[Extracted records — start]

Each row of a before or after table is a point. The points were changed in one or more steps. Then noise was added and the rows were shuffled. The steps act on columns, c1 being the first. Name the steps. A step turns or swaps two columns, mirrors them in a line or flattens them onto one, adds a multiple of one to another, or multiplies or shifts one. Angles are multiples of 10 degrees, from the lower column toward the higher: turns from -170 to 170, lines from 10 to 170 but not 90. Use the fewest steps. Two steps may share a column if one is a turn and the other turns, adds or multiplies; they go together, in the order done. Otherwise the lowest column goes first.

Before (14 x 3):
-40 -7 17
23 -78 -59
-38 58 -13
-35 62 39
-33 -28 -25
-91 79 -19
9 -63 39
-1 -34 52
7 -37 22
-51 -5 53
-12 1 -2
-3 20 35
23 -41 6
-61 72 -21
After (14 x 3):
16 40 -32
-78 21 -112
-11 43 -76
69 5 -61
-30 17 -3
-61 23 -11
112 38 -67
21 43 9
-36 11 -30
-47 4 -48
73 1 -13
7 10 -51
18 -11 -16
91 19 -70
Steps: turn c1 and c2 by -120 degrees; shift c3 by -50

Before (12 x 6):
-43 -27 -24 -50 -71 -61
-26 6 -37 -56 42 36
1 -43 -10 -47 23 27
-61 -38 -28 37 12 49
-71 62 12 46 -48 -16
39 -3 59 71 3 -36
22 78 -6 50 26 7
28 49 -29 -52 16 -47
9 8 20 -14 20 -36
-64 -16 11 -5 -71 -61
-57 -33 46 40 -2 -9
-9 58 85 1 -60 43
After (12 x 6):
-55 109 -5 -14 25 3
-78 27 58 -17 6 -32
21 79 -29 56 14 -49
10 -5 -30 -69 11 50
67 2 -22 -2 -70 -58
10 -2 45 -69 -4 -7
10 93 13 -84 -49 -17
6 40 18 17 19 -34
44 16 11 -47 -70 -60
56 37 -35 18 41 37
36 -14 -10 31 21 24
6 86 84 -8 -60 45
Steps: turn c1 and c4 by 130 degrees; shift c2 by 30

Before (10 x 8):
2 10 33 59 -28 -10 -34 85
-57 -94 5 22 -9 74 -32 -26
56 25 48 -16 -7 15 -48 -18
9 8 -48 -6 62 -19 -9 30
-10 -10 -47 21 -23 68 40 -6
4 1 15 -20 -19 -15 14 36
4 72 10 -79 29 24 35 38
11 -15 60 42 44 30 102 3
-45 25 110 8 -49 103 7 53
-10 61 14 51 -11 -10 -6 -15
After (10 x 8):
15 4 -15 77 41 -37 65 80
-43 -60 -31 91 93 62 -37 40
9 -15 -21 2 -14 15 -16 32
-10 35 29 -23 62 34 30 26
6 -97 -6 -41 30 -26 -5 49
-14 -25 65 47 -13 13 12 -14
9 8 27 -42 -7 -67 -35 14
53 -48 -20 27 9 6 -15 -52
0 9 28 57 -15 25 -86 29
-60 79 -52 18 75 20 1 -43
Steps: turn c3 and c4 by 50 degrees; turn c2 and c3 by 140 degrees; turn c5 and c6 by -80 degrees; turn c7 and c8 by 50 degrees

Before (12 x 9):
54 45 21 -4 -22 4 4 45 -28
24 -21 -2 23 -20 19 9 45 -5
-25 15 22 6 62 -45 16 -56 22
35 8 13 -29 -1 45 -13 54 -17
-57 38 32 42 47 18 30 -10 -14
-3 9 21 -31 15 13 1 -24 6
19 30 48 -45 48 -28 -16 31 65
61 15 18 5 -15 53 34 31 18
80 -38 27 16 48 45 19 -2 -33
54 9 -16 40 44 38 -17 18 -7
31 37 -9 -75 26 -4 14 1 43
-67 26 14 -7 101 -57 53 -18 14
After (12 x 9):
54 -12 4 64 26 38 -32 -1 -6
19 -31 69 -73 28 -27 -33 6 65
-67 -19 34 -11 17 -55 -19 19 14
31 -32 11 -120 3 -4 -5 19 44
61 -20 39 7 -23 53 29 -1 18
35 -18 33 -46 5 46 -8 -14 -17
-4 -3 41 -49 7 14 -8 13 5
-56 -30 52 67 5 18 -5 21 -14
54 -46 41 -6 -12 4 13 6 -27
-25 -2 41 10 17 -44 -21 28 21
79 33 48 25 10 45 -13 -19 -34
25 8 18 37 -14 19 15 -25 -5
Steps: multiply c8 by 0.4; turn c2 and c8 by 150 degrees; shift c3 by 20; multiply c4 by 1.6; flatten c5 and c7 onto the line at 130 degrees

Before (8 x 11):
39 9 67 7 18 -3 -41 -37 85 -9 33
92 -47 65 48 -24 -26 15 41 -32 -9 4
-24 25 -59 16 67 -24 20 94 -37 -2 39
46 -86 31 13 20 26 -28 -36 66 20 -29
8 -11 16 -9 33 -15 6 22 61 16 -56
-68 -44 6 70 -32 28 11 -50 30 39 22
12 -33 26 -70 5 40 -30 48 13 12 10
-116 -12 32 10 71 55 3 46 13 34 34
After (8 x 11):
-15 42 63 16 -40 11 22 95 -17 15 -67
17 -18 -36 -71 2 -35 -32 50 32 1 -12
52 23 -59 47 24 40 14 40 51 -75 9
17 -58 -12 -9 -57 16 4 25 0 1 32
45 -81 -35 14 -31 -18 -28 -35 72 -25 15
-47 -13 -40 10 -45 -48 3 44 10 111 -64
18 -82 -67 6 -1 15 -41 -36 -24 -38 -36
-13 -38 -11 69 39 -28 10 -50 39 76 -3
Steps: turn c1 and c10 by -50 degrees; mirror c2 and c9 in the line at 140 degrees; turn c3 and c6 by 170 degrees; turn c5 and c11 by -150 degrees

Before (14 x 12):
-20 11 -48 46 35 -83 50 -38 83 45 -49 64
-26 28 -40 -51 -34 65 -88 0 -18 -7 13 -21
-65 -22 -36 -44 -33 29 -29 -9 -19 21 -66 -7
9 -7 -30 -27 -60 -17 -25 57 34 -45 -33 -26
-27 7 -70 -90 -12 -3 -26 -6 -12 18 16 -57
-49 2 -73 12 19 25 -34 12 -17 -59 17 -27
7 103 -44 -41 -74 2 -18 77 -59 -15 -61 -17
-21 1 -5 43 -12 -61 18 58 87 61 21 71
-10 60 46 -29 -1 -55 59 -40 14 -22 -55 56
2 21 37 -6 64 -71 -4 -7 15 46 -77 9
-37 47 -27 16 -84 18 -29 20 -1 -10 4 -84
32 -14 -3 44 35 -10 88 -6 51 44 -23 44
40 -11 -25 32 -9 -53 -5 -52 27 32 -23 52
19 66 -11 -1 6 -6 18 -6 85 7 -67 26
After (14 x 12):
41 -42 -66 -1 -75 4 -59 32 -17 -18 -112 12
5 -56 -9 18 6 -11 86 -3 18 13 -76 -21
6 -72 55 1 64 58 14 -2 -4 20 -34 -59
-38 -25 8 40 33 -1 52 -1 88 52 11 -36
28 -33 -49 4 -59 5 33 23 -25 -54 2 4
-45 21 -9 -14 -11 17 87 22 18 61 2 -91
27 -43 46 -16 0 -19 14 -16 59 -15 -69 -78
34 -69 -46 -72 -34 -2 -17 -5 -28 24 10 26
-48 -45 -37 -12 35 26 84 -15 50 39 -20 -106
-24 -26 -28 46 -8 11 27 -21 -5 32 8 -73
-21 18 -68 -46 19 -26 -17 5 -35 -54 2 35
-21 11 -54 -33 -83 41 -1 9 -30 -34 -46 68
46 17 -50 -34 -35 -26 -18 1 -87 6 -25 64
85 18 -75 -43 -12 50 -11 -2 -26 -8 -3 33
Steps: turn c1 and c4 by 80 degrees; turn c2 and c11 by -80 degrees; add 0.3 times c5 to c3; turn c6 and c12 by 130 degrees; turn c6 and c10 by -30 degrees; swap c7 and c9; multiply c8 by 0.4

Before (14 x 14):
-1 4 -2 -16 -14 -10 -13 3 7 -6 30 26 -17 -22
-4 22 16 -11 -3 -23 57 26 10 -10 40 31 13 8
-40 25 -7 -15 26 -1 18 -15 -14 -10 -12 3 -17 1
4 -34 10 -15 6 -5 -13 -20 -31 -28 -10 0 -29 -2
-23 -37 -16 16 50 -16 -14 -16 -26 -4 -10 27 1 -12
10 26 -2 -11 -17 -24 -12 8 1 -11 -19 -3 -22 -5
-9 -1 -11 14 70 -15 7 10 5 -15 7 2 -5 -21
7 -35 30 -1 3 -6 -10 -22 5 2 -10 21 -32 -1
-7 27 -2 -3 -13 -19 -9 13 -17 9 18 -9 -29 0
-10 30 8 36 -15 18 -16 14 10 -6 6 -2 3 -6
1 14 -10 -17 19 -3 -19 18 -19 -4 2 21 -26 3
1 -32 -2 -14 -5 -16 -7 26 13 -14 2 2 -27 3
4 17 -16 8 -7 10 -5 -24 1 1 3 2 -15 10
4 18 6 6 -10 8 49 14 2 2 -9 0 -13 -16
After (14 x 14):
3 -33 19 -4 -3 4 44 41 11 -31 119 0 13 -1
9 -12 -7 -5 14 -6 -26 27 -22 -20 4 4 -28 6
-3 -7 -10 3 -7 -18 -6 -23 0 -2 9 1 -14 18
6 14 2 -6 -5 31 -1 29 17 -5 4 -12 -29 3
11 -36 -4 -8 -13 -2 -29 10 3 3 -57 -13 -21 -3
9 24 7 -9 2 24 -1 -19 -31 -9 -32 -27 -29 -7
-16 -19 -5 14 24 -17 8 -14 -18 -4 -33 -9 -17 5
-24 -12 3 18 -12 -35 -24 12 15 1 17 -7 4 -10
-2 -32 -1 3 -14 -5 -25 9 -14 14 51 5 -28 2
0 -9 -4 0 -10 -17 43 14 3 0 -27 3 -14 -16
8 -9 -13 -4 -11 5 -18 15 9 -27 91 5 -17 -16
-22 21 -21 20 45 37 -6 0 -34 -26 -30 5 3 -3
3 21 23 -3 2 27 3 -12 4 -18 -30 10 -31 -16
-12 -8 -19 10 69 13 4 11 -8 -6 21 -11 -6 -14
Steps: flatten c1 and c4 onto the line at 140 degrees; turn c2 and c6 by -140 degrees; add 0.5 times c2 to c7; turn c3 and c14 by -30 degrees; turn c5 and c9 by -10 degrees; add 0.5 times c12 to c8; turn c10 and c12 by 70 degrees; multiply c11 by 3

[Extracted records — finish]

• [Work to be completed]:
Using only the entries above, output the line with "19 30 48 -45 48 -28 -16 31 65", the line with "52 23 -59 47 24 40 14 40 51 -75 9", and all lines between them, exactly as they stand.

• [Output for this exercise]:
19 30 48 -45 48 -28 -16 31 65
61 15 18 5 -15 53 34 31 18
80 -38 27 16 48 45 19 -2 -33
54 9 -16 40 44 38 -17 18 -7
31 37 -9 -75 26 -4 14 1 43
-67 26 14 -7 101 -57 53 -18 14
After (12 x 9):
54 -12 4 64 26 38 -32 -1 -6
19 -31 69 -73 28 -27 -33 6 65
-67 -19 34 -11 17 -55 -19 19 14
31 -32 11 -120 3 -4 -5 19 44
61 -20 39 7 -23 53 29 -1 18
35 -18 33 -46 5 46 -8 -14 -17
-4 -3 41 -49 7 14 -8 13 5
-56 -30 52 67 5 18 -5 21 -14
54 -46 41 -6 -12 4 13 6 -27
-25 -2 41 10 17 -44 -21 28 21
79 33 48 25 10 45 -13 -19 -34
25 8 18 37 -14 19 15 -25 -5
Steps: multiply c8 by 0.4; turn c2 and c8 by 150 degrees; shift c3 by 20; multiply c4 by 1.6; flatten c5 and c7 onto the line at 130 degrees

Before (8 x 11):
39 9 67 7 18 -3 -41 -37 85 -9 33
92 -47 65 48 -24 -26 15 41 -32 -9 4
-24 25 -59 16 67 -24 20 94 -37 -2 39
46 -86 31 13 20 26 -28 -36 66 20 -29
8 -11 16 -9 33 -15 6 22 61 16 -56
-68 -44 6 70 -32 28 11 -50 30 39 22
12 -33 26 -70 5 40 -30 48 13 12 10
-116 -12 32 10 71 55 3 46 13 34 34
After (8 x 11):
-15 42 63 16 -40 11 22 95 -17 15 -67
17 -18 -36 -71 2 -35 -32 50 32 1 -12
52 23 -59 47 24 40 14 40 51 -75 9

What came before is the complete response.